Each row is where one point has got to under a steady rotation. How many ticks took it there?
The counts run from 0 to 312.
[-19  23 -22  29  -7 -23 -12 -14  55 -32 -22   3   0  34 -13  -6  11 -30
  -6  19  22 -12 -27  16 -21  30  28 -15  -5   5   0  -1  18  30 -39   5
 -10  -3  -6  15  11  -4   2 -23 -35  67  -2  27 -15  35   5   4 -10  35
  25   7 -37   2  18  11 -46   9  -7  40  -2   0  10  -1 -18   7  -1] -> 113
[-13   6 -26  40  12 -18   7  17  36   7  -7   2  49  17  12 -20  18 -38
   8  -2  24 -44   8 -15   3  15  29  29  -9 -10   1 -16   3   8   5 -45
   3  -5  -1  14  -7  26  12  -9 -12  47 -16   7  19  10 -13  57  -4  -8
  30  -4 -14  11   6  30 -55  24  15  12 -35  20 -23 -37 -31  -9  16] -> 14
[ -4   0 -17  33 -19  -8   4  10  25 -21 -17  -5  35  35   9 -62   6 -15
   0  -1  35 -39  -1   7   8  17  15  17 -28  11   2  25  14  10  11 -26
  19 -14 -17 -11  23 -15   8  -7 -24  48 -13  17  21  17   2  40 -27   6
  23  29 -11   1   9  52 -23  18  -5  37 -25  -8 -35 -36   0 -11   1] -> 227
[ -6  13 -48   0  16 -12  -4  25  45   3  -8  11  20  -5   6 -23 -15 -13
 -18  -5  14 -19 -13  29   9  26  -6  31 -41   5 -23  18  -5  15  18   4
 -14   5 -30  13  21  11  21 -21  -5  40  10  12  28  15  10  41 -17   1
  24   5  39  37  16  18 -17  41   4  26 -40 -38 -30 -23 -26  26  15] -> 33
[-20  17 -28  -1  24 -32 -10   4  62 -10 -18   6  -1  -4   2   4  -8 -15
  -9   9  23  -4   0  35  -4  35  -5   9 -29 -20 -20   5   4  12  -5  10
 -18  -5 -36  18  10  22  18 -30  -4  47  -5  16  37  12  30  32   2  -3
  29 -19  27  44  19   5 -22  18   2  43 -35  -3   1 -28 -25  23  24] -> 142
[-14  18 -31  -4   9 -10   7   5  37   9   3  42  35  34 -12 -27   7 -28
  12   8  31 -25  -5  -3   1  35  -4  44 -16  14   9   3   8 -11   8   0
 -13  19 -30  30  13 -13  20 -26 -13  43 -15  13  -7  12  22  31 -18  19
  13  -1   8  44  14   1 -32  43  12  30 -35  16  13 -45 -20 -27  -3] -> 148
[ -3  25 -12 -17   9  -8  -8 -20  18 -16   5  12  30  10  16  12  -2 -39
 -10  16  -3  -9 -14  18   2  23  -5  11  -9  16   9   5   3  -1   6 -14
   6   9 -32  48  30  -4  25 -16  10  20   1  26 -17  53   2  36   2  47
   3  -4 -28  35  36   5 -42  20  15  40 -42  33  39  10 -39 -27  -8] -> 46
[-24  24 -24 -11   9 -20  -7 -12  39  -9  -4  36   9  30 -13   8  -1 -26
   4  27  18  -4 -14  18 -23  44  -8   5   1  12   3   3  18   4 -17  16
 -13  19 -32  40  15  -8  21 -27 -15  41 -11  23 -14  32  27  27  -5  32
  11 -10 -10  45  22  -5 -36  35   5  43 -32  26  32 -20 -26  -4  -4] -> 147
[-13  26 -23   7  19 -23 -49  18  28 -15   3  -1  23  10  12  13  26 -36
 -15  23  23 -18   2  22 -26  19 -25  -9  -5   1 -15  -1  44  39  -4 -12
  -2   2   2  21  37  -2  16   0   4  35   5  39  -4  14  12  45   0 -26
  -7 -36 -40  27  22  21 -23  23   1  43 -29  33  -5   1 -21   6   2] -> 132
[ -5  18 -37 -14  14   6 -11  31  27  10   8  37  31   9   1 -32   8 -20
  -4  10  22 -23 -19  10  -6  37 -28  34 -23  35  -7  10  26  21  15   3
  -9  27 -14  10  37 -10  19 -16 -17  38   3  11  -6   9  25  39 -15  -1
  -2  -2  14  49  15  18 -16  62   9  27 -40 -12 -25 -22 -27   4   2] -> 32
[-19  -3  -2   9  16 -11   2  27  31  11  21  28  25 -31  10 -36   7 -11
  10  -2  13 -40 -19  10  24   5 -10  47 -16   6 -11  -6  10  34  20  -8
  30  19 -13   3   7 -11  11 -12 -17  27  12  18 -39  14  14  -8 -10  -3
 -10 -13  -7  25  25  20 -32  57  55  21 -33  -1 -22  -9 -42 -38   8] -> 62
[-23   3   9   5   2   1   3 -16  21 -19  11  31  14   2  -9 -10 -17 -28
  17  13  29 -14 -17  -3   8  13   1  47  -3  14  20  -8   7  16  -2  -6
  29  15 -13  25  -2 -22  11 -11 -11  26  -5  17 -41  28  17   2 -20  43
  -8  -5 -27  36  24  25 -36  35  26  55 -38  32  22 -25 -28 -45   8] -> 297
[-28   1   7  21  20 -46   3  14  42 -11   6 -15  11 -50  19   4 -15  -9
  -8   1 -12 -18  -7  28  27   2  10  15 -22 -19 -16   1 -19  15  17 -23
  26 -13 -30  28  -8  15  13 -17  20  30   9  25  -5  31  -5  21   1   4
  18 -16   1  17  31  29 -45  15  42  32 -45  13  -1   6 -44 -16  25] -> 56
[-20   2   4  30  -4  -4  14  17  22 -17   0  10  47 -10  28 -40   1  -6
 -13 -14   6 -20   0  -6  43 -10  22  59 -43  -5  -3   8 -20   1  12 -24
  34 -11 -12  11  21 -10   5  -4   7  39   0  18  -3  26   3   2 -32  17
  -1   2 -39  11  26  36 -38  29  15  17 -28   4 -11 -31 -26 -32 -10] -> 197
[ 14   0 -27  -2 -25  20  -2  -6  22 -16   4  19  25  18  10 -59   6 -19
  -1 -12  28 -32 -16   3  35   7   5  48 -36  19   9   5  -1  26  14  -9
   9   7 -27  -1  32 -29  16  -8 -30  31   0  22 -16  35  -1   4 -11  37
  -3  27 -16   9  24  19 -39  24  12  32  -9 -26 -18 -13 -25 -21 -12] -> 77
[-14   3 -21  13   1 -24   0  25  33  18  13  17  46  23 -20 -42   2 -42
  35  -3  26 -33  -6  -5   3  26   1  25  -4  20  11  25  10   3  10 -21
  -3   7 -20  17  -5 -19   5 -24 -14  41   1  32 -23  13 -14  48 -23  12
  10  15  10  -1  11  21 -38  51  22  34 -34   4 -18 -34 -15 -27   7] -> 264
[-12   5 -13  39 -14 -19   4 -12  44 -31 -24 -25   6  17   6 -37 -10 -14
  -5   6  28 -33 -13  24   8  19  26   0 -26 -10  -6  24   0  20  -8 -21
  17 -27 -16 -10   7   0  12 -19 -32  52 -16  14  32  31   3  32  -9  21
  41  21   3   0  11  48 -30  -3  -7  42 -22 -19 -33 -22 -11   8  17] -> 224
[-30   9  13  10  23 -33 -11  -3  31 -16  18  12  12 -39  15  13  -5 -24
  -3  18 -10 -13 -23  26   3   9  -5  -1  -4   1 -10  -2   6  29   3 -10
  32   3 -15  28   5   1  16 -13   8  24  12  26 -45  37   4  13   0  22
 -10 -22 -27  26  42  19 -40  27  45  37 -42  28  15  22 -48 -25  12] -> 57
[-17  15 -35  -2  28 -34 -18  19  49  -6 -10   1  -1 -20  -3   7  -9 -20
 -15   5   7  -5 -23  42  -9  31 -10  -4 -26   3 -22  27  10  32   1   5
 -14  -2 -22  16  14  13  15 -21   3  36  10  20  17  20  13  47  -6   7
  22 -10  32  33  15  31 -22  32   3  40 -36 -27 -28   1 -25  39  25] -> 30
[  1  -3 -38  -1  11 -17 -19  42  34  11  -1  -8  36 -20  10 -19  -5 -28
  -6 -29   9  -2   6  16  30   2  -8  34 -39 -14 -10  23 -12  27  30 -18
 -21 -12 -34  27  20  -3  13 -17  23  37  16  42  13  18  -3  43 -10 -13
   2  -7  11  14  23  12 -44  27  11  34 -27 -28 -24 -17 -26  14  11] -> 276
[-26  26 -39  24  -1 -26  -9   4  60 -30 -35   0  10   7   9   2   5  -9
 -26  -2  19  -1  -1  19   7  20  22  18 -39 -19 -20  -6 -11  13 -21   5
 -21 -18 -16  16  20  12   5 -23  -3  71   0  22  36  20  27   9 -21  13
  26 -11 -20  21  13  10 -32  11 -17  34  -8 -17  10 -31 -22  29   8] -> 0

...

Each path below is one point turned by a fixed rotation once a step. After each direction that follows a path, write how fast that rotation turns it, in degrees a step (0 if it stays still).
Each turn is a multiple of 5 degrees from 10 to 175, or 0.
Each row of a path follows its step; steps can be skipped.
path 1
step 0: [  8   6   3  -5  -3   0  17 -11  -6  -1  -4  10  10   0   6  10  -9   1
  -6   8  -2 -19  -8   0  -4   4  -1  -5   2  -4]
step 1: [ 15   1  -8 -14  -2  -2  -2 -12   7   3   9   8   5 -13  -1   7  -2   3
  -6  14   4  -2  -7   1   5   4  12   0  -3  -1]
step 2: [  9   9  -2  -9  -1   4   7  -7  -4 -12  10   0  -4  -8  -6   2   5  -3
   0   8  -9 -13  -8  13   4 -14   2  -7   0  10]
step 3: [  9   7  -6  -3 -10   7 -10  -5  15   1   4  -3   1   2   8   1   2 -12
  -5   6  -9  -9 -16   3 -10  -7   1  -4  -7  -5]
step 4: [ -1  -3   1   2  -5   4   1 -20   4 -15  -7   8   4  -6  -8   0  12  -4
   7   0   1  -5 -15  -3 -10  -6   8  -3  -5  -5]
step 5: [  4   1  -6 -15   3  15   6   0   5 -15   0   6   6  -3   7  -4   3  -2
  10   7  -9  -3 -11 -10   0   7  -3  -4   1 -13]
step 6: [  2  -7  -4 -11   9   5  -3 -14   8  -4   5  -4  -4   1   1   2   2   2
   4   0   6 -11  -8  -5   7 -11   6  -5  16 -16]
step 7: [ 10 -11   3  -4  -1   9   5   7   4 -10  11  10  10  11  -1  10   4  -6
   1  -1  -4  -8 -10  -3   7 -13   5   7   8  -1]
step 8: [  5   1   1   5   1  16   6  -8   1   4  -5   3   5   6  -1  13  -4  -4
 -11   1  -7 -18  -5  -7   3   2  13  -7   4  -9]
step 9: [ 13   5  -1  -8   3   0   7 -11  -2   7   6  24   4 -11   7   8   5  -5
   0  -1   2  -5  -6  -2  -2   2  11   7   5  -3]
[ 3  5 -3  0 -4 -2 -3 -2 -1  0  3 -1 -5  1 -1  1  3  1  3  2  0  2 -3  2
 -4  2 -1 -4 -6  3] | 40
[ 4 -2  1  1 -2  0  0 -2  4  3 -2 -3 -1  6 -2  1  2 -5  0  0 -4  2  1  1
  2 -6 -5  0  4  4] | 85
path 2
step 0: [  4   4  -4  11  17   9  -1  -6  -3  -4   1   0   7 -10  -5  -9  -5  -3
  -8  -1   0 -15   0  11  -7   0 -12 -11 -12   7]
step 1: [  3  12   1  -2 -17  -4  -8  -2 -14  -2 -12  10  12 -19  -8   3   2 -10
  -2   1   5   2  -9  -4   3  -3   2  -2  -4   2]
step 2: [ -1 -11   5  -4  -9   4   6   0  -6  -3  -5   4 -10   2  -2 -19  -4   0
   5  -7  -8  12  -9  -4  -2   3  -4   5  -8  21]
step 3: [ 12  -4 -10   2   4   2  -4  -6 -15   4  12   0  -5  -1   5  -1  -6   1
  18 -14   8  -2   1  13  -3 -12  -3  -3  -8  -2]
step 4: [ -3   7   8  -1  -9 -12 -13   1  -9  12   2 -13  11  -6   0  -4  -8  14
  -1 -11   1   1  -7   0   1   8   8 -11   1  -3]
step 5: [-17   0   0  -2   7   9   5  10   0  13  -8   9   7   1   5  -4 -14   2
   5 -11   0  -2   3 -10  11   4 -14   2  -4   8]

==

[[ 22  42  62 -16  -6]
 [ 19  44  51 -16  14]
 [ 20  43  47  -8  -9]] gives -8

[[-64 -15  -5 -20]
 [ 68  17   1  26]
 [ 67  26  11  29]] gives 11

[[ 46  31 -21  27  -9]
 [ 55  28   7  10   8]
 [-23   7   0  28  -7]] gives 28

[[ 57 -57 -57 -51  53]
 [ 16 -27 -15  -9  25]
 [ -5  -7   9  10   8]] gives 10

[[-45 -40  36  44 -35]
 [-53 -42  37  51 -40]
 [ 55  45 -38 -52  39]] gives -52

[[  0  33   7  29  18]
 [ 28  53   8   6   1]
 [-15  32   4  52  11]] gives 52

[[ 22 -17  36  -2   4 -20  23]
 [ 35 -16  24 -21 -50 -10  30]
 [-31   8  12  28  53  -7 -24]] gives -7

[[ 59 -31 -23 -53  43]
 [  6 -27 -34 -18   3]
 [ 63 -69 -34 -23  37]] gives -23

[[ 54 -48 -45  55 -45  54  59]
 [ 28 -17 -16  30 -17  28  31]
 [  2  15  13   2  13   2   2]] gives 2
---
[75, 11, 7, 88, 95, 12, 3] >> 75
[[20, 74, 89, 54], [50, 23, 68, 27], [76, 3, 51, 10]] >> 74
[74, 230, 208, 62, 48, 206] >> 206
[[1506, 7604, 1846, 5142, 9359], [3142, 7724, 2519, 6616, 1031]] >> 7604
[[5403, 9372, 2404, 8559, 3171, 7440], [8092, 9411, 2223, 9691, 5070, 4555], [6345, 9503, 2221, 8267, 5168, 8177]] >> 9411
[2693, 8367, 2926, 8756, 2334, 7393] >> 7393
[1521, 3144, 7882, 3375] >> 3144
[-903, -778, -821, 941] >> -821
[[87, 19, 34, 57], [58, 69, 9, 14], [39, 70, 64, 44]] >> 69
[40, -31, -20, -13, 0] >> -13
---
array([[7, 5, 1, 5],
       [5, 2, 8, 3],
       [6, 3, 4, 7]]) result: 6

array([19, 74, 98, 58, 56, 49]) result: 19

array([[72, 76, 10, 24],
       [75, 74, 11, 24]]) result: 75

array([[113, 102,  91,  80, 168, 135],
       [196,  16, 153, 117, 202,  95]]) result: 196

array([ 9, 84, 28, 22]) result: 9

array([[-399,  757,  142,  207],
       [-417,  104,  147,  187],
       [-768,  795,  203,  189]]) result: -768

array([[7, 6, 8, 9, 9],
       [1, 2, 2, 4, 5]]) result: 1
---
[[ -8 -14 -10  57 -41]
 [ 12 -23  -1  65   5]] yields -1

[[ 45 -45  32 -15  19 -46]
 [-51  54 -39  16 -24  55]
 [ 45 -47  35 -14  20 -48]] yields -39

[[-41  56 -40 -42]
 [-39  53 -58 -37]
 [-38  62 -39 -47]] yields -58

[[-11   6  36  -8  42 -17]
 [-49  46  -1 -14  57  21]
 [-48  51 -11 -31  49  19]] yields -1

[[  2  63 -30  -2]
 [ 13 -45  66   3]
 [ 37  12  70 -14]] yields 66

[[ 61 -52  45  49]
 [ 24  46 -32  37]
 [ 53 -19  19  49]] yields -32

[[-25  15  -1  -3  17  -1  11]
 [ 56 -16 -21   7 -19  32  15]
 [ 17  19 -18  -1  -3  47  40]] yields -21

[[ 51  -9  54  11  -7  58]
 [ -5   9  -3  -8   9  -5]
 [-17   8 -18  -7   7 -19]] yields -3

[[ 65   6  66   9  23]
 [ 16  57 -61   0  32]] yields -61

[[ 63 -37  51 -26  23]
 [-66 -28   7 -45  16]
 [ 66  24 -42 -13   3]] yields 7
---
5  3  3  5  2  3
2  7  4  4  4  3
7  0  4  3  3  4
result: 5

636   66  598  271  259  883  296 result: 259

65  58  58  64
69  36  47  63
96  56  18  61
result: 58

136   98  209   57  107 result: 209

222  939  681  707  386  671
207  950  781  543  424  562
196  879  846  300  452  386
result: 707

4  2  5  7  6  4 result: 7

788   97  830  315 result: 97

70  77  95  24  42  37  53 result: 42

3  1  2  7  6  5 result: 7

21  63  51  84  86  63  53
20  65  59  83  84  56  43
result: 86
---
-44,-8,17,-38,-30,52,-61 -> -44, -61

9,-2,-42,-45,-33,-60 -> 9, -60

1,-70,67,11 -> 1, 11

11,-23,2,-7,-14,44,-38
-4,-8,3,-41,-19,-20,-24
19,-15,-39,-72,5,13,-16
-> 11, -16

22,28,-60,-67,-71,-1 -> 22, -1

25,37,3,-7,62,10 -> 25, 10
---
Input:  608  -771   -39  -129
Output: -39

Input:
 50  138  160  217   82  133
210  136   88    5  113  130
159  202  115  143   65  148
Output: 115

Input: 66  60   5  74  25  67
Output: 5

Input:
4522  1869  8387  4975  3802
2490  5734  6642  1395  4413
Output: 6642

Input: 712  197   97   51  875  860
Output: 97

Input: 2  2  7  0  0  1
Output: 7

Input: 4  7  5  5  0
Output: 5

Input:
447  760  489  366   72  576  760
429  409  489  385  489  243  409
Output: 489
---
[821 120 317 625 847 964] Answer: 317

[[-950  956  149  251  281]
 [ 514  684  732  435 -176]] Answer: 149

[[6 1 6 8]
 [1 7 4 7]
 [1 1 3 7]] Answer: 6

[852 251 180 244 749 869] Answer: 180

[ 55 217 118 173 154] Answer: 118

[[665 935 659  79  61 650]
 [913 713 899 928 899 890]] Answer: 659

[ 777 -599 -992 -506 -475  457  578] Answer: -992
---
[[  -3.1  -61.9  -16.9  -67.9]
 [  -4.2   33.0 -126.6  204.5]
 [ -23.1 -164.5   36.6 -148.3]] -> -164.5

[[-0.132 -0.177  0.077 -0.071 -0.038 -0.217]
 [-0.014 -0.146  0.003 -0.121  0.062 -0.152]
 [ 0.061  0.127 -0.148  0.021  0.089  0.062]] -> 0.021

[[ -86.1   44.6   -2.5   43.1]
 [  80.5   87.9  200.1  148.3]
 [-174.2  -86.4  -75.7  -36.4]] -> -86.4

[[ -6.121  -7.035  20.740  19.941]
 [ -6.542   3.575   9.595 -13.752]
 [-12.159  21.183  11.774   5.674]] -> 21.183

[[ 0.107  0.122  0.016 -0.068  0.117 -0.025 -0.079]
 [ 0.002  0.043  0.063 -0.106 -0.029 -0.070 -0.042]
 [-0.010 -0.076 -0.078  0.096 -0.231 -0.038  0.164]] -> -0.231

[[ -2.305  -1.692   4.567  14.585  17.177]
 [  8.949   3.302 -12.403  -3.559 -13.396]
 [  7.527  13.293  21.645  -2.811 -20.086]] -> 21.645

_Work instructions_
All lines in the data above from the one with "51, 10]] >> 74" through the one with "53 -58 -37]" must be repeated exactly, and no others.

_Problem solution_
[[20, 74, 89, 54], [50, 23, 68, 27], [76, 3, 51, 10]] >> 74
[74, 230, 208, 62, 48, 206] >> 206
[[1506, 7604, 1846, 5142, 9359], [3142, 7724, 2519, 6616, 1031]] >> 7604
[[5403, 9372, 2404, 8559, 3171, 7440], [8092, 9411, 2223, 9691, 5070, 4555], [6345, 9503, 2221, 8267, 5168, 8177]] >> 9411
[2693, 8367, 2926, 8756, 2334, 7393] >> 7393
[1521, 3144, 7882, 3375] >> 3144
[-903, -778, -821, 941] >> -821
[[87, 19, 34, 57], [58, 69, 9, 14], [39, 70, 64, 44]] >> 69
[40, -31, -20, -13, 0] >> -13
---
array([[7, 5, 1, 5],
       [5, 2, 8, 3],
       [6, 3, 4, 7]]) result: 6

array([19, 74, 98, 58, 56, 49]) result: 19

array([[72, 76, 10, 24],
       [75, 74, 11, 24]]) result: 75

array([[113, 102,  91,  80, 168, 135],
       [196,  16, 153, 117, 202,  95]]) result: 196

array([ 9, 84, 28, 22]) result: 9

array([[-399,  757,  142,  207],
       [-417,  104,  147,  187],
       [-768,  795,  203,  189]]) result: -768

array([[7, 6, 8, 9, 9],
       [1, 2, 2, 4, 5]]) result: 1
---
[[ -8 -14 -10  57 -41]
 [ 12 -23  -1  65   5]] yields -1

[[ 45 -45  32 -15  19 -46]
 [-51  54 -39  16 -24  55]
 [ 45 -47  35 -14  20 -48]] yields -39

[[-41  56 -40 -42]
 [-39  53 -58 -37]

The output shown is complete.